[The task]
The span to repeat in the listing below runs from the line containing "return codes * scale" to the line containing "y = f(norm(res)", inclusive. Repeat it exactly, and only it.

[Dataset entries]
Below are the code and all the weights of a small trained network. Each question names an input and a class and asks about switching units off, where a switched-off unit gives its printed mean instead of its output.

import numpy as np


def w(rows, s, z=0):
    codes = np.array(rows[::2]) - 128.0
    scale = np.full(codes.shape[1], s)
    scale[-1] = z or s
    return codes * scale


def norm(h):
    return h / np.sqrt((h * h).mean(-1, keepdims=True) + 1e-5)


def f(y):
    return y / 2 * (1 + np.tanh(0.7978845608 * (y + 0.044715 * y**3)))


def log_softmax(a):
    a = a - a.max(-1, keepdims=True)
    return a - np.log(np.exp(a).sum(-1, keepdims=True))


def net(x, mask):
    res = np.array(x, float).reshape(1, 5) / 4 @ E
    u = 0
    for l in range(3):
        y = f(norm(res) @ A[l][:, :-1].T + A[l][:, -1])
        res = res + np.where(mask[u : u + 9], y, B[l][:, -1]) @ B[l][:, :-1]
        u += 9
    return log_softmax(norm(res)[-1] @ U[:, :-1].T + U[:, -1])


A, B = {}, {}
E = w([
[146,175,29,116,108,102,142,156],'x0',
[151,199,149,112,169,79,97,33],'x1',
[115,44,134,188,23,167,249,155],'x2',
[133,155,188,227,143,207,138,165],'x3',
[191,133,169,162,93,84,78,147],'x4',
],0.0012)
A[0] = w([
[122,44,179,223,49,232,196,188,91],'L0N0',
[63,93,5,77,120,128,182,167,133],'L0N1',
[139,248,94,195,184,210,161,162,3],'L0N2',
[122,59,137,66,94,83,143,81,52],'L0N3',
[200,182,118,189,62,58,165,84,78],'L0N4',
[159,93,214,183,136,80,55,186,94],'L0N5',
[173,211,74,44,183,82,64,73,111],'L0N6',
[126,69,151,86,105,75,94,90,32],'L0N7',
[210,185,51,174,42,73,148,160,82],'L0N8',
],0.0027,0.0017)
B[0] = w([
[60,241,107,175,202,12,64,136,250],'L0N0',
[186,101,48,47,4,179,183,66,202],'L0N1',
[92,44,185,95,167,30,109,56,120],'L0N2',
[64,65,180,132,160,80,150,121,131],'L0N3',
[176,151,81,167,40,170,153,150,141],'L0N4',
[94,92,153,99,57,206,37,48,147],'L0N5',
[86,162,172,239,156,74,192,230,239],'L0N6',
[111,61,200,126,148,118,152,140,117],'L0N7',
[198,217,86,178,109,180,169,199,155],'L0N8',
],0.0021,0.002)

[Solution for this problem]
    return codes * scale


def norm(h):
    return h / np.sqrt((h * h).mean(-1, keepdims=True) + 1e-5)


def f(y):
    return y / 2 * (1 + np.tanh(0.7978845608 * (y + 0.044715 * y**3)))


def log_softmax(a):
    a = a - a.max(-1, keepdims=True)
    return a - np.log(np.exp(a).sum(-1, keepdims=True))


def net(x, mask):
    res = np.array(x, float).reshape(1, 5) / 4 @ E
    u = 0
    for l in range(3):
        y = f(norm(res) @ A[l][:, :-1].T + A[l][:, -1])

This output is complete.